● What you have to do
Look through the lines below, find those with the word "matters", and copy them.

Records contained in a dataset

Below are the code and all the weights of a small trained network. Each question names an input and a class and asks about switching units off, where a switched-off unit gives its printed mean instead of its output.

import numpy as np


def w(rows, s, z=0):
    codes = np.array(rows[::2]) - 128.0
    scale = np.full(codes.shape[1], s)
    scale[-1] = z or s
    return codes * scale


def f(y):
    return y / 2 * (1 + np.tanh(0.7978845608 * (y + 0.044715 * y**3)))


def log_softmax(a):
    a = a - a.max(-1, keepdims=True)
    return a - np.log(np.exp(a).sum(-1, keepdims=True))


def net(x, mask):
    res = np.array(x, float).reshape(1, 6) / 4 @ E
    y = f(res @ A[0][:, :-1].T + A[0][:, -1])
    res = res + np.where(mask, y, B[0][:, -1]) @ B[0][:, :-1]
    return log_softmax(res[-1] @ U[:, :-1].T + U[:, -1])


A, B = {}, {}
E = w([
[128,128,128],'x0',
[40,141,96],'x1',
[128,128,127],'x2',
[156,116,51],'x3',
[128,128,128],'x4',
[148,249,129],'x5',
],0.02)
A[0] = w([
[173,76,146,189],'N0',
[56,94,116,146],'N1',
[107,96,118,151],'N2',
[189,138,92,126],'N3',
[81,93,153,130],'N4',
[99,132,206,254],'N5',
[107,190,103,90],'N6',
[168,83,145,181],'N7',
[104,98,110,152],'N8',
[126,136,137,130],'N9',
[86,113,90,116],'N10',
[146,154,156,118],'N11',
[222,168,157,140],'N12',
[160,162,170,152],'N13',
[167,88,137,158],'N14',
[169,150,134,153],'N15',
[154,108,146,146],'N16',
[185,84,151,189],'N17',
[161,77,170,158],'N18',
[101,187,105,86],'N19',
[173,122,1,192],'N20',
[73,156,101,124],'N21',
[132,123,111,105],'N22',
[102,132,198,236],'N23',
[61,98,119,133],'N24',
[108,205,107,90],'N25',
],0.02,0.0096)
B[0] = w([
[79,139,146,203],'N0',
[172,61,150,228],'N1',
[128,89,124,184],'N2',
[120,142,72,176],'N3',
[153,106,158,197],'N4',
[155,169,247,230],'N5',
[96,152,122,199],'N6',
[70,147,147,193],'N7',
[127,58,114,186],'N8',
[128,152,128,134],'N9',
[151,83,129,190],'N10',
[155,143,127,162],'N11',
[203,165,59,216],'N12',
[145,177,113,188],'N13',
[79,133,129,182],'N14',
[142,158,95,170],'N15',
[110,165,133,159],'N16',
[61,176,145,203],'N17',
[107,157,165,198],'N18',
[66,168,136,195],'N19',
[98,61,25,254],'N20',
[81,98,170,204],'N21',
[122,109,93,133],'N22',
[155,163,192,218],'N23',
[179,85,150,216],'N24',
[99,171,132,216],'N25',
],0.013,0.02)
U = w([
[64,165,190,227],'0',
[10,123,84,148],'1',
[210,86,178,252],'2',
[165,50,86,68],'3',
[236,179,134,6],'4',
[182,142,39,20],'5',
],0.012,0.0024)

Each question gives the input, the list of numbers given to net, and the class t.
The units are the neurons (one row each of A and B). Each row of codes is followed by its name. A weight is (code - 128) times the scale printed after its matrix; where a second scale follows, it is the last column's (A, B and U).
mask holds one flag per neuron, in row order. A switched-off neuron (its flag False) gives its mean, the last column of its row in B, instead of its output. The means were averaged over made-up inputs and are rounded, as every weight is.
A unit's drop is (log p(t) with every unit on - log p(t) with that unit switched off) / (log p(t) with every unit on - log p(t) with every unit switched off).
The circuit of an input: a set's keep is (log p(t) with only the set's units on - log p(t) with every unit switched off) / (log p(t) with every unit on - log p(t) with every unit switched off). Starting from the 12 units with the biggest drops (on a tie, the unit counted first), units are removed one at a time, each time the one whose removal leaves the highest keep (on an exact tie, the one counted first), for as long as the keep stays at least 0.8.
units of the circuit, in order: the units of the circuit, biggest drop first
unit that matters most: the unit with the biggest drop
k most important neurons: the k neurons with the biggest drops, biggest first
drop of u: that unit's drop, to one decimal
input [6,0,-2,-2,3,7], class 4: unit that matters most -> N12
input [8,-1,5,7,-3,1], class 5: units of the circuit, in order -> (N21 N3)
input [-7,-6,0,1,5,8], class 5: units of the circuit, in order -> (N5 N3)
input [-4,2,-8,1,-6,-1], class 3: 2 most important neurons -> (N5 N23)
input [0,-8,3,0,6,-5], class 0: 2 most important neurons -> (N20 N18)
input [-1,1,-2,5,-4,-8], class 3: 3 most important neurons -> (N1 N24 N19)
input [2,-3,5,8,2,1], class 5: 3 most important neurons -> (N12 N21 N19)
input [8,-3,2,1,-3,-6], class 1: 2 most important neurons -> (N5 N23)
input [7,0,2,2,-5,6], class 5: drop of N12 -> 0.4
input [8,-7,7,-8,3,3], class 4: drop of N12 -> 0.4
input [-7,-8,0,-4,-8,1], class 4: drop of N12 -> 4.8
input [-1,6,2,0,5,-3], class 2: drop of N20 -> 0.2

● Answer for the task
unit that matters most: the unit with the biggest drop
input [6,0,-2,-2,3,7], class 4: unit that matters most -> N12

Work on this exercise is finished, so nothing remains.